Assignment
Could you output each line of the data that follows exactly?

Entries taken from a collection
Each row is a point. Before rounding, the points of a table are all equally far from one centre. They may lie mostly on one side of it. Where is the centre, to within rounding?

Points (8 x 2)
[[-55 -12]
 [ -8  20]
 [-41 -33]
 [-41  20]
 [  1 -25]
 [  6   2]
 [-54 -17]
 [-56  -5]]
Centre: [-24  -7]

Points (11 x 4)
[[-52  48  18  17]
 [-19 -33   4  40]
 [  9 -14  46   9]
 [-46 -22 -25  20]
 [ 12  30 -28  42]
 [-59   0  29  23]
 [ -7  26 -13 -43]
 [-38  -3 -23  49]
 [-60 -14 -10  -5]
 [-15 -24 -32  32]
 [-36  58  -9  -9]]
Centre: [-14  12   2   8]

Points (15 x 9)
[[-34   5 -42  22 -18   2  19 -18  19]
 [-19  -4 -59   5  -6  -1  27 -21   3]
 [ 18  14 -33  24   1  18  10 -14  21]
 [-20  -2 -31  -4  12  45  26   1 -19]
 [-12  25 -37 -16 -17  22  -9 -30   5]
 [-22  21 -13  18  23  24  14 -24  -9]
 [-50   8 -23   1   6  30  31 -12   6]
 [ -5  34 -40   5 -18  31  26 -18  14]
 [-27  10 -18 -23  -1 -11  20 -33  12]
 [-36   6 -45  12  21  11   0 -18  15]
 [ -7  26 -31 -13   7  28  42 -22  16]
 [-28  23 -39  16  24   5  29  14  13]
 [-27  14  -5 -20 -29   0  18 -17  -9]
 [-39 -11 -20  19   4   4   4 -25   8]
 [  1   9 -60  -9 -16  24  21 -19   3]]
Centre: [-13   8 -24  -3  -1  11  13  -1   5]

Points (17 x 12)
[[ 39  29   0  -5 -34   9  24  -8  -9   2 -25 -25]
 [ 27  14 -10 -16 -11  10  14 -41  -9  -8  18 -30]
 [ 29  22  -6  -8  -7 -10   8 -22   7  40   0  -5]
 [ 46  17  -1   2  20  -7  18  16  -7  -7  26  10]
 [ 42  17  -3   4  -6   3   3 -17 -25  18  26  -8]
 [ -7  18   4 -17  -4  13  -9 -11 -26  31  -4 -13]
 [ 41  27   3  16 -19 -12 -11   6 -15  21  10 -19]
 [ 43  43  10 -27  12   0 -19 -15  -6   3   6  14]
 [ 52  23   5   2  -2  -3  -9 -37 -17   9  10  -1]
 [ 43  -8 -12  -9  -7 -17  16 -20 -13  12   7   5]
 [ 19   5  17 -42  -1 -16  26  -5  -8  17 -12  15]
 [  1   3  15  -1 -17  12   9 -26 -10  19  28 -15]
 [ 17   3  17  10  12  10  10 -29 -10  -3  41 -19]
 [ 60  17  -2 -12 -10  -9   7 -10   3  22  16 -13]
 [ 16  -6   8  -4  -9 -27  19 -32  -2  -1 -18  19]
 [ 14  44  17   0 -21 -20  10 -13 -28   7 -16  -2]
 [ 11  35  26  -2 -11 -14   3 -31  -8  22  18 -11]]
Centre: [ 20  10  16  -6   6   0   1  -3   2  -7  -7 -15]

Solution below
Each row is a point. Before rounding, the points of a table are all equally far from one centre. They may lie mostly on one side of it. Where is the centre, to within rounding?

Points (8 x 2)
[[-55 -12]
 [ -8  20]
 [-41 -33]
 [-41  20]
 [  1 -25]
 [  6   2]
 [-54 -17]
 [-56  -5]]
Centre: [-24  -7]

Points (11 x 4)
[[-52  48  18  17]
 [-19 -33   4  40]
 [  9 -14  46   9]
 [-46 -22 -25  20]
 [ 12  30 -28  42]
 [-59   0  29  23]
 [ -7  26 -13 -43]
 [-38  -3 -23  49]
 [-60 -14 -10  -5]
 [-15 -24 -32  32]
 [-36  58  -9  -9]]
Centre: [-14  12   2   8]

Points (15 x 9)
[[-34   5 -42  22 -18   2  19 -18  19]
 [-19  -4 -59   5  -6  -1  27 -21   3]
 [ 18  14 -33  24   1  18  10 -14  21]
 [-20  -2 -31  -4  12  45  26   1 -19]
 [-12  25 -37 -16 -17  22  -9 -30   5]
 [-22  21 -13  18  23  24  14 -24  -9]
 [-50   8 -23   1   6  30  31 -12   6]
 [ -5  34 -40   5 -18  31  26 -18  14]
 [-27  10 -18 -23  -1 -11  20 -33  12]
 [-36   6 -45  12  21  11   0 -18  15]
 [ -7  26 -31 -13   7  28  42 -22  16]
 [-28  23 -39  16  24   5  29  14  13]
 [-27  14  -5 -20 -29   0  18 -17  -9]
 [-39 -11 -20  19   4   4   4 -25   8]
 [  1   9 -60  -9 -16  24  21 -19   3]]
Centre: [-13   8 -24  -3  -1  11  13  -1   5]

Points (17 x 12)
[[ 39  29   0  -5 -34   9  24  -8  -9   2 -25 -25]
 [ 27  14 -10 -16 -11  10  14 -41  -9  -8  18 -30]
 [ 29  22  -6  -8  -7 -10   8 -22   7  40   0  -5]
 [ 46  17  -1   2  20  -7  18  16  -7  -7  26  10]
 [ 42  17  -3   4  -6   3   3 -17 -25  18  26  -8]
 [ -7  18   4 -17  -4  13  -9 -11 -26  31  -4 -13]
 [ 41  27   3  16 -19 -12 -11   6 -15  21  10 -19]
 [ 43  43  10 -27  12   0 -19 -15  -6   3   6  14]
 [ 52  23   5   2  -2  -3  -9 -37 -17   9  10  -1]
 [ 43  -8 -12  -9  -7 -17  16 -20 -13  12   7   5]
 [ 19   5  17 -42  -1 -16  26  -5  -8  17 -12  15]
 [  1   3  15  -1 -17  12   9 -26 -10  19  28 -15]
 [ 17   3  17  10  12  10  10 -29 -10  -3  41 -19]
 [ 60  17  -2 -12 -10  -9   7 -10   3  22  16 -13]
 [ 16  -6   8  -4  -9 -27  19 -32  -2  -1 -18  19]
 [ 14  44  17   0 -21 -20  10 -13 -28   7 -16  -2]
 [ 11  35  26  -2 -11 -14   3 -31  -8  22  18 -11]]
Centre: [ 20  10  16  -6   6   0   1  -3   2  -7  -7 -15]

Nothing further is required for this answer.